▶ **Records**:
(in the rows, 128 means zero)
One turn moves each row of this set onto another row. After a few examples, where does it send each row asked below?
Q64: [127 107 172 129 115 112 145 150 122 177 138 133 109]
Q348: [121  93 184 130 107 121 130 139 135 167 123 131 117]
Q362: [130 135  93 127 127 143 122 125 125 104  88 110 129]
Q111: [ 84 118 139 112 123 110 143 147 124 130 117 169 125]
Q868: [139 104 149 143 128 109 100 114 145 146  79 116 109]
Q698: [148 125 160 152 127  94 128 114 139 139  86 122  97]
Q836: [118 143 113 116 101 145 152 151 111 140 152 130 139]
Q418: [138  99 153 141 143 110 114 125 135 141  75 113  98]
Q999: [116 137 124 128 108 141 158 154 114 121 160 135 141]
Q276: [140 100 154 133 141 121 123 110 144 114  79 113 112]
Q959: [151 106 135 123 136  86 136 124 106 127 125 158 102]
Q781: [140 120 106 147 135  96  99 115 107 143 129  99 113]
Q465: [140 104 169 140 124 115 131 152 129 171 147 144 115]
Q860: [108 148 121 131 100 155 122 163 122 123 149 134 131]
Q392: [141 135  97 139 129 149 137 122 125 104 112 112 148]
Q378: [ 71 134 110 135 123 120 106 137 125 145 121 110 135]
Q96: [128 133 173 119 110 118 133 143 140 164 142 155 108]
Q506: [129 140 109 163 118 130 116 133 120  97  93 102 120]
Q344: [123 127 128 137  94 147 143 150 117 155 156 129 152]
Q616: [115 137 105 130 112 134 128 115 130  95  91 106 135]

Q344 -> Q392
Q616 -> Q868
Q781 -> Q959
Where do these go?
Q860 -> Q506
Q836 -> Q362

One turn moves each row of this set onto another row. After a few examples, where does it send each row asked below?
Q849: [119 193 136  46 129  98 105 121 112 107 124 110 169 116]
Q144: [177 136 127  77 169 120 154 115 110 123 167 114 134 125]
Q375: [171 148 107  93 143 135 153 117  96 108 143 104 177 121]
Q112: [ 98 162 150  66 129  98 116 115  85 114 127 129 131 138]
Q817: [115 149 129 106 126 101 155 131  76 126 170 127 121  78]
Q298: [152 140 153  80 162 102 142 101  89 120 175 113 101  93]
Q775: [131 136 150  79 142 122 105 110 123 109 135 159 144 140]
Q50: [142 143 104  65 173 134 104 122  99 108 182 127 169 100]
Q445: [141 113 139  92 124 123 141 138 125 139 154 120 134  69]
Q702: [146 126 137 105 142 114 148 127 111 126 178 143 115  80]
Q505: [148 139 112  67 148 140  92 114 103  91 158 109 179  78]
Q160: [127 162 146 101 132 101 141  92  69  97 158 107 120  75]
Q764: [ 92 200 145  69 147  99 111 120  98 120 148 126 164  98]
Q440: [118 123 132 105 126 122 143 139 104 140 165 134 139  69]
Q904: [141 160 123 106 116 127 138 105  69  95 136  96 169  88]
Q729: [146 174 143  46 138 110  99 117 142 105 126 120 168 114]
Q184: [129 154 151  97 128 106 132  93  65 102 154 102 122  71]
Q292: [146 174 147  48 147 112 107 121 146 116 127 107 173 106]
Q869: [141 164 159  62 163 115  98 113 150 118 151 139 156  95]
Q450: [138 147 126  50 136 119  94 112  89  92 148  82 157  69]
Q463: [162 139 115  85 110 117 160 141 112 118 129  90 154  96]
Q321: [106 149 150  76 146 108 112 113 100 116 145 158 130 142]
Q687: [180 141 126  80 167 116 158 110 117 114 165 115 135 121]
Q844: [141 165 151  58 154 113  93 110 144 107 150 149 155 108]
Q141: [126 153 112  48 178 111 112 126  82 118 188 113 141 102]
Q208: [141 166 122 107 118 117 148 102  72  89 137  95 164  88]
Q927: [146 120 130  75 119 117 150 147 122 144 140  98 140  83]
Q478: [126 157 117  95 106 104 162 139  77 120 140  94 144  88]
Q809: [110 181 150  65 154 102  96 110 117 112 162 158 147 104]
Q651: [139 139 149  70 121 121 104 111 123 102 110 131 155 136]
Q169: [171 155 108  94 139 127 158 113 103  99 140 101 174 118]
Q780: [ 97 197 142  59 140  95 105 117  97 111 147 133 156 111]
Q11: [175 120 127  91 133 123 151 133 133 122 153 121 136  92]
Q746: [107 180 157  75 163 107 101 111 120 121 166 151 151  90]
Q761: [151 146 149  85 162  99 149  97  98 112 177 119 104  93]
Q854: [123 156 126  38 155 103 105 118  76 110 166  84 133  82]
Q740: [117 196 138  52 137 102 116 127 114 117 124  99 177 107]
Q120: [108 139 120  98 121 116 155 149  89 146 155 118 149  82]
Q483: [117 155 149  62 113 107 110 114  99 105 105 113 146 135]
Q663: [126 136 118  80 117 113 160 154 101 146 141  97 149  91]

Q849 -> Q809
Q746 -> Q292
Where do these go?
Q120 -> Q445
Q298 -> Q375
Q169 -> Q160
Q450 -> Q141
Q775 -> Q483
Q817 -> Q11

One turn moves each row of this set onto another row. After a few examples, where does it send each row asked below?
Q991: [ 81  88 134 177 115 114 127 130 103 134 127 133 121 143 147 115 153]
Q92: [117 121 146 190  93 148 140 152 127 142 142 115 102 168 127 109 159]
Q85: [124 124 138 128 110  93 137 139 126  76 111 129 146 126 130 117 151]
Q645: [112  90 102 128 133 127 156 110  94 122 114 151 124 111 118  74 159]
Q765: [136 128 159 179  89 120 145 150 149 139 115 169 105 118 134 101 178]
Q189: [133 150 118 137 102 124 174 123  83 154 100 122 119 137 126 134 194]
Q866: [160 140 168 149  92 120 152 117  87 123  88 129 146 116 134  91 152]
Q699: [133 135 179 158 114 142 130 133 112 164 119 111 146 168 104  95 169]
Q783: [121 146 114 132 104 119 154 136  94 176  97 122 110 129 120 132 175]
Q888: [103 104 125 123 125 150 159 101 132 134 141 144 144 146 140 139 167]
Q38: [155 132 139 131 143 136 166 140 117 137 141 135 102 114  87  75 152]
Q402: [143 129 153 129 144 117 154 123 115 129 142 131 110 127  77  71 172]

▶ **Task requirements**: Give the lines again, exactly as they stand, from the beginning of the data through the line with "Q378: [ 71 134".

▶ **Result of this exercise**:
(in the rows, 128 means zero)
One turn moves each row of this set onto another row. After a few examples, where does it send each row asked below?
Q64: [127 107 172 129 115 112 145 150 122 177 138 133 109]
Q348: [121  93 184 130 107 121 130 139 135 167 123 131 117]
Q362: [130 135  93 127 127 143 122 125 125 104  88 110 129]
Q111: [ 84 118 139 112 123 110 143 147 124 130 117 169 125]
Q868: [139 104 149 143 128 109 100 114 145 146  79 116 109]
Q698: [148 125 160 152 127  94 128 114 139 139  86 122  97]
Q836: [118 143 113 116 101 145 152 151 111 140 152 130 139]
Q418: [138  99 153 141 143 110 114 125 135 141  75 113  98]
Q999: [116 137 124 128 108 141 158 154 114 121 160 135 141]
Q276: [140 100 154 133 141 121 123 110 144 114  79 113 112]
Q959: [151 106 135 123 136  86 136 124 106 127 125 158 102]
Q781: [140 120 106 147 135  96  99 115 107 143 129  99 113]
Q465: [140 104 169 140 124 115 131 152 129 171 147 144 115]
Q860: [108 148 121 131 100 155 122 163 122 123 149 134 131]
Q392: [141 135  97 139 129 149 137 122 125 104 112 112 148]
Q378: [ 71 134 110 135 123 120 106 137 125 145 121 110 135]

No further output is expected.